Top of DATA FOR THIS EXERCISE

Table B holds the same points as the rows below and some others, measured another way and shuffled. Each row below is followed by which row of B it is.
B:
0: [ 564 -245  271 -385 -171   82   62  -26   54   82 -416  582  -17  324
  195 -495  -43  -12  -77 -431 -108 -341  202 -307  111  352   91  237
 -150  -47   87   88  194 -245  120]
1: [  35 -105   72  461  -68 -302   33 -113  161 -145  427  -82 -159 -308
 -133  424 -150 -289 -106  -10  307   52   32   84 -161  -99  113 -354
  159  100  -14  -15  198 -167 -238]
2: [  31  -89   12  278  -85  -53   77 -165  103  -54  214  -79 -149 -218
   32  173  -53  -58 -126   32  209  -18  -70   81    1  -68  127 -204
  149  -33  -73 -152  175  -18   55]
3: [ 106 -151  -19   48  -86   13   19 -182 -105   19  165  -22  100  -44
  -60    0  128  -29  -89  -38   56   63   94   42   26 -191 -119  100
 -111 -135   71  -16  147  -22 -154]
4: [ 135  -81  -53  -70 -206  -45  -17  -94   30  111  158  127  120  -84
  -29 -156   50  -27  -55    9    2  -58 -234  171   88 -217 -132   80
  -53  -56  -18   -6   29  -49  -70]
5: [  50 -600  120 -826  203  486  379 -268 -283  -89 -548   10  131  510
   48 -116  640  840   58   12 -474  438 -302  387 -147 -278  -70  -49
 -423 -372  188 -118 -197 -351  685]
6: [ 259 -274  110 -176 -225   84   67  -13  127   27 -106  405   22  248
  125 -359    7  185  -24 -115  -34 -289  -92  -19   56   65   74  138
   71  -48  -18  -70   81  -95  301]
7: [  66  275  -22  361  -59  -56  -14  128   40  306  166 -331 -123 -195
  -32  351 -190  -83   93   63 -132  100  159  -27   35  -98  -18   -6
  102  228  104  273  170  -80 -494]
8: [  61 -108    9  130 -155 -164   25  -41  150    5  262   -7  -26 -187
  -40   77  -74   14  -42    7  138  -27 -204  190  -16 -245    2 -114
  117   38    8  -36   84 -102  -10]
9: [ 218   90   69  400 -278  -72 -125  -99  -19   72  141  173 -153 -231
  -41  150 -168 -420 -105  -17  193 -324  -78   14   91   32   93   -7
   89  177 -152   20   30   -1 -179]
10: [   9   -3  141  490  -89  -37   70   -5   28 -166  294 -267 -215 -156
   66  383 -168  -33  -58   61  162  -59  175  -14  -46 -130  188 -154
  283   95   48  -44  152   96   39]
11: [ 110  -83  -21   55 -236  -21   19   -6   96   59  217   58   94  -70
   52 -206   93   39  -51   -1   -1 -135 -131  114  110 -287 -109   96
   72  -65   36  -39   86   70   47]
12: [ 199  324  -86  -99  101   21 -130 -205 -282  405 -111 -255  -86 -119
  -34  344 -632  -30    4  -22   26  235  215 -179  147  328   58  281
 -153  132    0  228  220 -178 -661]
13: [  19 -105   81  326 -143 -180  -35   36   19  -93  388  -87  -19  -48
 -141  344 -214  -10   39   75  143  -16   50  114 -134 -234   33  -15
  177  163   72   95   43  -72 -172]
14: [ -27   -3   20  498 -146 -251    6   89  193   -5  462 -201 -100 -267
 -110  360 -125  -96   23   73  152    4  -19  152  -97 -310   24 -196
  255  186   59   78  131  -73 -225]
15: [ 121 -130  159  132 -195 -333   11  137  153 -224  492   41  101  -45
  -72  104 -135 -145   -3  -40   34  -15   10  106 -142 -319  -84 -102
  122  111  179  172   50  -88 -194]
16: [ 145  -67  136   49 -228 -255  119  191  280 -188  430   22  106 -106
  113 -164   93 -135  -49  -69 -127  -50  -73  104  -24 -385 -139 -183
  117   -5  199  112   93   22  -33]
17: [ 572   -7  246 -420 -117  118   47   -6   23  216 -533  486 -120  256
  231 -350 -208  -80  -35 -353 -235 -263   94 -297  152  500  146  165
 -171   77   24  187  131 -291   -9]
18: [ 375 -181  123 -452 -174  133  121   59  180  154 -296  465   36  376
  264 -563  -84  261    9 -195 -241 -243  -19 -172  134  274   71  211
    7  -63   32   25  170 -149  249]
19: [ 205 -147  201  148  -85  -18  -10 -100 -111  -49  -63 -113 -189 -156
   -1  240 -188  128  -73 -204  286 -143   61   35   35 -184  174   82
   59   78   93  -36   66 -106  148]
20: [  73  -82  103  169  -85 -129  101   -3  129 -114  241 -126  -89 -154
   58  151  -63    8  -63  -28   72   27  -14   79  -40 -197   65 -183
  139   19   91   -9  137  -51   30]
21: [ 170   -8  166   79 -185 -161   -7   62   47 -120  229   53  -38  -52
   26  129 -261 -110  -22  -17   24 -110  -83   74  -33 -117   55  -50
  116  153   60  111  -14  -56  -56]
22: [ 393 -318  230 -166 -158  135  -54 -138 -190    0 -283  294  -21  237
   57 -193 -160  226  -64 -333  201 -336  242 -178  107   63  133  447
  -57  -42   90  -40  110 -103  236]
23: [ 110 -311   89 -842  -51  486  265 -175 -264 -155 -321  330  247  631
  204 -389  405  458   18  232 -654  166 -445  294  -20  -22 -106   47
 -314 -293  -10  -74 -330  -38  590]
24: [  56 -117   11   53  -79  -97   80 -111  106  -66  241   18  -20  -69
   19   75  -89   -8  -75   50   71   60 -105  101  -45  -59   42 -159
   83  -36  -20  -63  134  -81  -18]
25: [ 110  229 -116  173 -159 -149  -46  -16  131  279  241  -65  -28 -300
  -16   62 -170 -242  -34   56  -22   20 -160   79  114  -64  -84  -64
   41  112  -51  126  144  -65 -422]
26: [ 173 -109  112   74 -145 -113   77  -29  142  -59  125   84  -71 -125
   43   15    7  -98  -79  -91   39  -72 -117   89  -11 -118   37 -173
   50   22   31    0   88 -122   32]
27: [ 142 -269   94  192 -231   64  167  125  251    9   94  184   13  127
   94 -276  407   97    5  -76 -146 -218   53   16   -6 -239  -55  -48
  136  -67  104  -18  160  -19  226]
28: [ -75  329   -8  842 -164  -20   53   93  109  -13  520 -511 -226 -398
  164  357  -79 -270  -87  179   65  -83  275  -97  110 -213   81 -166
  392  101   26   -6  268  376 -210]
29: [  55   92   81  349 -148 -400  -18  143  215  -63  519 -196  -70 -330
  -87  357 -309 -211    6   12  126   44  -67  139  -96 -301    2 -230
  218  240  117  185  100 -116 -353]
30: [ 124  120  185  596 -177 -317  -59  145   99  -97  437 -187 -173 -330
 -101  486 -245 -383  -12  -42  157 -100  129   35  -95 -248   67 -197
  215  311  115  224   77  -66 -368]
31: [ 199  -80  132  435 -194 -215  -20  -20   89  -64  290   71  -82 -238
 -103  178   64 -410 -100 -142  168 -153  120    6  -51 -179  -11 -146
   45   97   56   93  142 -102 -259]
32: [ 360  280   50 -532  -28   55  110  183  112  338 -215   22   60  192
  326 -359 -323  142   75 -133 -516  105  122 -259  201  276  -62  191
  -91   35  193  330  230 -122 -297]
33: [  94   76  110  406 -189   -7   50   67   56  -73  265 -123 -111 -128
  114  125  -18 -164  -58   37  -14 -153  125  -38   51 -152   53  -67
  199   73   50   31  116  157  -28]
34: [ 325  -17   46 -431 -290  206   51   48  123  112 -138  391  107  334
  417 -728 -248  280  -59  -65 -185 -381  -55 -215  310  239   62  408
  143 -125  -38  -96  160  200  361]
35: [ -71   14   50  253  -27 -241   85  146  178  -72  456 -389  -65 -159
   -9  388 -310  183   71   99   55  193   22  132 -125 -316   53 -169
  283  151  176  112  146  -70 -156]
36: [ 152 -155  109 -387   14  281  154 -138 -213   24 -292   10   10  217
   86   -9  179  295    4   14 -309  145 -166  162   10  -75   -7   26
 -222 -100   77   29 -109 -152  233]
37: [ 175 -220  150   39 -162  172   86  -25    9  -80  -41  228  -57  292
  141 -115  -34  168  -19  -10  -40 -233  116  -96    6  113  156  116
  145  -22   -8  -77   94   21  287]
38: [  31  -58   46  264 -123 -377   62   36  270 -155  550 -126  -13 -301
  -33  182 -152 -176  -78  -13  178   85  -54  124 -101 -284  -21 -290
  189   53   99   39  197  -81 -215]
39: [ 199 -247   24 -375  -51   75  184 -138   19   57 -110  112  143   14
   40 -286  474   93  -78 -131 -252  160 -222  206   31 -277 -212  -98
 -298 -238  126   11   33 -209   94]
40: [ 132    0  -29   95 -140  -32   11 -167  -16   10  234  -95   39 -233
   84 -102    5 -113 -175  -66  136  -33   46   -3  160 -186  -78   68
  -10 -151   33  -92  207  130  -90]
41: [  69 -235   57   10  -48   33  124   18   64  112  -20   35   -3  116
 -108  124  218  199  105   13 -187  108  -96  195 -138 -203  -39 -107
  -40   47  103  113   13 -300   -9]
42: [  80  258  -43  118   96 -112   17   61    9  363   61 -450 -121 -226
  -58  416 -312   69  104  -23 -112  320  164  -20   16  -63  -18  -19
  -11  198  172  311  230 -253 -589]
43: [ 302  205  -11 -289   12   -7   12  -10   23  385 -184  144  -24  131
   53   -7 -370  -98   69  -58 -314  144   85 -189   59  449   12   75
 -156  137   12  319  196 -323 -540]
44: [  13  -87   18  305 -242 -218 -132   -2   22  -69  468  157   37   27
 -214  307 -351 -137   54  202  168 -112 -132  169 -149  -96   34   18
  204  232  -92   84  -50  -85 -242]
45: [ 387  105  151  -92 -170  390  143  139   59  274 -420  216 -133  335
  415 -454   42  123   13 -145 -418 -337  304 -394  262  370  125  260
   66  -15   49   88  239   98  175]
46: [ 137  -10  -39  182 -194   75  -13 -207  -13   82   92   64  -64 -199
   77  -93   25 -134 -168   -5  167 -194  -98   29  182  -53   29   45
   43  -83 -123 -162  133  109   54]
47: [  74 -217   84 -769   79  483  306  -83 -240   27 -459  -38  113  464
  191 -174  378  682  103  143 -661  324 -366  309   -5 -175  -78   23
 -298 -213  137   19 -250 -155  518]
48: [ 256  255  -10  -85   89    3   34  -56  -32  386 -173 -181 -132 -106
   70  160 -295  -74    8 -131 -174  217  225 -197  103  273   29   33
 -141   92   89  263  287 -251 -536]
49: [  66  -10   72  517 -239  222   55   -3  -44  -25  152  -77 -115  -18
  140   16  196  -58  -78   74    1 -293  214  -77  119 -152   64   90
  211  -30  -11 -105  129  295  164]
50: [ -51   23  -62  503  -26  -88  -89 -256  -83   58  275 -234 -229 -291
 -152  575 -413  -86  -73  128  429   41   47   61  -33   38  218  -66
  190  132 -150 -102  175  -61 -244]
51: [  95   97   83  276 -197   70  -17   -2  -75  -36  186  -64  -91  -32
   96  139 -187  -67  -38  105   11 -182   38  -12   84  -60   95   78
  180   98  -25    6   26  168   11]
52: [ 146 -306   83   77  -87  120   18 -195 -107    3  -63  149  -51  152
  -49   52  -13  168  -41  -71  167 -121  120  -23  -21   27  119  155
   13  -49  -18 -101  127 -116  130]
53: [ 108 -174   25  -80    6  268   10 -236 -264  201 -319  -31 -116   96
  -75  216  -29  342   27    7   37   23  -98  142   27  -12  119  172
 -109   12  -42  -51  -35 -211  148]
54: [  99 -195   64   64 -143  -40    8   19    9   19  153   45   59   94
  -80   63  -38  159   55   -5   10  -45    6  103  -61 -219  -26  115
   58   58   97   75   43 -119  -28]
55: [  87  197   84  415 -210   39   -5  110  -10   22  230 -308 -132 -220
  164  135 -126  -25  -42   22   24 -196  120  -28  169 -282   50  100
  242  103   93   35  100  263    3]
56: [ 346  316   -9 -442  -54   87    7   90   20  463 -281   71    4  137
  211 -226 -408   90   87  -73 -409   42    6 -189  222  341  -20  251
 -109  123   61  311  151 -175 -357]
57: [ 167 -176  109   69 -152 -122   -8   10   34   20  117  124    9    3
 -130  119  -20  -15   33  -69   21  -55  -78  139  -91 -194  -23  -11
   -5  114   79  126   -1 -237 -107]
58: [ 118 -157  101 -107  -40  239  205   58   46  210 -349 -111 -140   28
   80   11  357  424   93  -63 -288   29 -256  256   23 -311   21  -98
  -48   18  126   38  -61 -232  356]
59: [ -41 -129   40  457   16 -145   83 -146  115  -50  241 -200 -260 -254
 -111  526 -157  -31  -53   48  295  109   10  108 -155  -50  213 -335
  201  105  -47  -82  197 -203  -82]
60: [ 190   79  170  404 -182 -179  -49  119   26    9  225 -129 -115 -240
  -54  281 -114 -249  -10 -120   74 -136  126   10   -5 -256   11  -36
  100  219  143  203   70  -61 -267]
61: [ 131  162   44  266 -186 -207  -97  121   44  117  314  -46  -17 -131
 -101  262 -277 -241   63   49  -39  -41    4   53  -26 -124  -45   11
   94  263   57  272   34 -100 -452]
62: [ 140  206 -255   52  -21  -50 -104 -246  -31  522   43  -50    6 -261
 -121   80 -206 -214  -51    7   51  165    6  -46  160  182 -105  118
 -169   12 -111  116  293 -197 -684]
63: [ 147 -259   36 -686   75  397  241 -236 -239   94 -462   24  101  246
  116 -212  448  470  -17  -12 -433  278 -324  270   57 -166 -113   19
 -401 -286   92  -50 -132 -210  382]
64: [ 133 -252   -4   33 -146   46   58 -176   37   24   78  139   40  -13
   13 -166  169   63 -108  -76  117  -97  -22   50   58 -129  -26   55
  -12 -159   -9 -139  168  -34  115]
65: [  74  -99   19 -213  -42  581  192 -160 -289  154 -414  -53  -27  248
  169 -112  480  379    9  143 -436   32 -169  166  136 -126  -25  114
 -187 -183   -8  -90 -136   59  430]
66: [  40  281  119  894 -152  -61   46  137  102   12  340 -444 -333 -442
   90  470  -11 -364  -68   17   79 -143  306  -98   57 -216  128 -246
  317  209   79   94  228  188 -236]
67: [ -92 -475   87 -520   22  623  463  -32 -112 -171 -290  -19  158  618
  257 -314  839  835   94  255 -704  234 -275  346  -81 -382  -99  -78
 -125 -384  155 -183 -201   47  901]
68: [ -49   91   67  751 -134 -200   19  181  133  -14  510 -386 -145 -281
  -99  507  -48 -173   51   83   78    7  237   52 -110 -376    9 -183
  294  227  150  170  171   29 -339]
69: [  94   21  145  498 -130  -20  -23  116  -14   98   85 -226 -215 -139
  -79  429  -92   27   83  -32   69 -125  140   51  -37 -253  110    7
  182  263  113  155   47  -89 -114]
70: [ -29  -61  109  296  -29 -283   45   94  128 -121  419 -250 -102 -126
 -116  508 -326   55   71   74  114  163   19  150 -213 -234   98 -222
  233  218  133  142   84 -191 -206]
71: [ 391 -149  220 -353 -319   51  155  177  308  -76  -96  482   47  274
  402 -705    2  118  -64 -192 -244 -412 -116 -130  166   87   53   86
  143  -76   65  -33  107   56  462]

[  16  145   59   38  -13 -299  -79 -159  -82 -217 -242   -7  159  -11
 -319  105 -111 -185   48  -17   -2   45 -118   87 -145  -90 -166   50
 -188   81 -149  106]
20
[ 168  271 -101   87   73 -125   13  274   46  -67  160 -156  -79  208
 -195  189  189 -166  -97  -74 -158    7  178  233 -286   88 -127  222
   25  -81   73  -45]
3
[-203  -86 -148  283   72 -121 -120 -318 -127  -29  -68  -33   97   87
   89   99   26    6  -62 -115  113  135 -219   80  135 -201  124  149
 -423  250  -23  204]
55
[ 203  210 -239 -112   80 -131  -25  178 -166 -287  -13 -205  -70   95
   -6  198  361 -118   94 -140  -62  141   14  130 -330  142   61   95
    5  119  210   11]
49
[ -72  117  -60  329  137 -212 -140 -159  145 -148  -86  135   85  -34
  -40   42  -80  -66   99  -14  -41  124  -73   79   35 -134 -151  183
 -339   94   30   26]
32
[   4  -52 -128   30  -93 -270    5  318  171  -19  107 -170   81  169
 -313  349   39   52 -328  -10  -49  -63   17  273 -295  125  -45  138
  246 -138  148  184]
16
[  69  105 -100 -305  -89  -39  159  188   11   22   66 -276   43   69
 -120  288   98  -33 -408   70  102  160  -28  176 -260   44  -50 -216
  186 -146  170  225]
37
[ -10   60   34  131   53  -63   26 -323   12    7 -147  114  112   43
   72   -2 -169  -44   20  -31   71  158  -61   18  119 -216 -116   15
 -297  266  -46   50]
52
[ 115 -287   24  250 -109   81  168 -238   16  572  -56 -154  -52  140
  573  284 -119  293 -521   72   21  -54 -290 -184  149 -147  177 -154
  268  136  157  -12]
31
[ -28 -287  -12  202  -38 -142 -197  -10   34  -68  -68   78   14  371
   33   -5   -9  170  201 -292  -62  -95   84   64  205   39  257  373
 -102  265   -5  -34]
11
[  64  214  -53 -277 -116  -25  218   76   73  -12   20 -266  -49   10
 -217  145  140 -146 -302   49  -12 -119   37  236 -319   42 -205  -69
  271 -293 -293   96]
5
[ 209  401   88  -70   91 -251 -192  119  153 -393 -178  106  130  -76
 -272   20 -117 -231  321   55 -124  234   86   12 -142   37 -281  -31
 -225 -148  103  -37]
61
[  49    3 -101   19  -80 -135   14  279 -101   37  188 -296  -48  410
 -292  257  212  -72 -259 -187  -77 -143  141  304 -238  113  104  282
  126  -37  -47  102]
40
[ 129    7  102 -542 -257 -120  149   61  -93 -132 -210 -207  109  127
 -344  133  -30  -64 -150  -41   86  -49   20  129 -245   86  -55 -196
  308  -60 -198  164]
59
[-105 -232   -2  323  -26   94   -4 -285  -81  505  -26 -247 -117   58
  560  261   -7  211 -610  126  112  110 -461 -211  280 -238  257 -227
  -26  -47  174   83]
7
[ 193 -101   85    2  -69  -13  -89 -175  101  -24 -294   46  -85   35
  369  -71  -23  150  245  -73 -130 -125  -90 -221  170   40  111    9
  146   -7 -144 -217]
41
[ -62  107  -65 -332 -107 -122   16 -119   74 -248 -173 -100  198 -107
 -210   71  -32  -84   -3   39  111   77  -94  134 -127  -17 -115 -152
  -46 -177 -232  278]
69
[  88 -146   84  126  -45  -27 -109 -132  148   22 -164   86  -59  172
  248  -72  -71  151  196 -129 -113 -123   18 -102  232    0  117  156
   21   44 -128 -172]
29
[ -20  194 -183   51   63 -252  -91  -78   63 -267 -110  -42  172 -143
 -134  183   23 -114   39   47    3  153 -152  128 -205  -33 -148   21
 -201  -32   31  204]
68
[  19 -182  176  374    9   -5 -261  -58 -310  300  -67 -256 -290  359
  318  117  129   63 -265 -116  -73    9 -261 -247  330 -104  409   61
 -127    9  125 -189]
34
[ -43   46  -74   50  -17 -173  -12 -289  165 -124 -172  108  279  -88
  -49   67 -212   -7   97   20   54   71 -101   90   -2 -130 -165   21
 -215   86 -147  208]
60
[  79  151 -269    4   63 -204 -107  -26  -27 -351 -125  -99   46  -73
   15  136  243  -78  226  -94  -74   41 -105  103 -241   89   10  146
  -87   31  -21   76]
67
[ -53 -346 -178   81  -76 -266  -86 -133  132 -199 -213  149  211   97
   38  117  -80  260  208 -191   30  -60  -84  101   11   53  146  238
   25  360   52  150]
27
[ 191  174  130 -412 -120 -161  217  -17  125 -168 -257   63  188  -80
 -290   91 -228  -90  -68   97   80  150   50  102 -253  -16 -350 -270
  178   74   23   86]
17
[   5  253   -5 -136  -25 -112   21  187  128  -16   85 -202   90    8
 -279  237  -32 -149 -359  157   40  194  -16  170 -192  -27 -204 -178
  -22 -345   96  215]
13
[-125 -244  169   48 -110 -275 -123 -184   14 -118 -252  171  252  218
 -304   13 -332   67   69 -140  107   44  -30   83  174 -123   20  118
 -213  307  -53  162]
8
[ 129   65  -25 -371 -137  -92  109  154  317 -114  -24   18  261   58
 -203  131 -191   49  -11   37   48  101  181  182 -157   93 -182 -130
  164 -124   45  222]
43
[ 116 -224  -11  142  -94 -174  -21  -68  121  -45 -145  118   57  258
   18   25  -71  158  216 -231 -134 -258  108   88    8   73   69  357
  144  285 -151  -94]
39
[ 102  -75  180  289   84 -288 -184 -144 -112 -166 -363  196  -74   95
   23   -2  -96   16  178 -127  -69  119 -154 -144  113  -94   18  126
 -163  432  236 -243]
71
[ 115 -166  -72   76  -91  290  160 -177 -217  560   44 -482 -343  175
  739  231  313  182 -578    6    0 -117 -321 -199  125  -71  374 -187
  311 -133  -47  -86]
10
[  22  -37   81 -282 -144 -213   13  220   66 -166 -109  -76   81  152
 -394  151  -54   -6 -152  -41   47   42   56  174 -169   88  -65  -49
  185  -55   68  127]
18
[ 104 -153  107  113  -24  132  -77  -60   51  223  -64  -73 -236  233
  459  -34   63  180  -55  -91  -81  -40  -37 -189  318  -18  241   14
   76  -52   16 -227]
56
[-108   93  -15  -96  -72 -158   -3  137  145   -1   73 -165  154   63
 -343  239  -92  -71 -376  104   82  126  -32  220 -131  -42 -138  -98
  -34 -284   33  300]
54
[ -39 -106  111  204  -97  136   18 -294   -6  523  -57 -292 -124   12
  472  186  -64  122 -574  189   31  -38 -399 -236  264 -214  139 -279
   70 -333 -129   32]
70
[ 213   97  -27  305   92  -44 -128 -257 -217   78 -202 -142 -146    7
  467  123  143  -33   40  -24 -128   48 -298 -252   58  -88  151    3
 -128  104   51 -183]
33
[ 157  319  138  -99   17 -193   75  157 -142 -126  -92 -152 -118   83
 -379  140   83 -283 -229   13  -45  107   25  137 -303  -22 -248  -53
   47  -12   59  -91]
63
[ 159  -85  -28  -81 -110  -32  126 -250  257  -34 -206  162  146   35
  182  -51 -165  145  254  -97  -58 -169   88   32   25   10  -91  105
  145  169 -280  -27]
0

Bottom of DATA FOR THIS EXERCISE

WORK TASK:
Take the lines above from the one containing "-129 -115 -240" down to the one containing "63: [ 147 -259", and transcribe them exactly, both ends included.

OUTPUT BELOW:
60: [ 190   79  170  404 -182 -179  -49  119   26    9  225 -129 -115 -240
  -54  281 -114 -249  -10 -120   74 -136  126   10   -5 -256   11  -36
  100  219  143  203   70  -61 -267]
61: [ 131  162   44  266 -186 -207  -97  121   44  117  314  -46  -17 -131
 -101  262 -277 -241   63   49  -39  -41    4   53  -26 -124  -45   11
   94  263   57  272   34 -100 -452]
62: [ 140  206 -255   52  -21  -50 -104 -246  -31  522   43  -50    6 -261
 -121   80 -206 -214  -51    7   51  165    6  -46  160  182 -105  118
 -169   12 -111  116  293 -197 -684]
63: [ 147 -259   36 -686   75  397  241 -236 -239   94 -462   24  101  246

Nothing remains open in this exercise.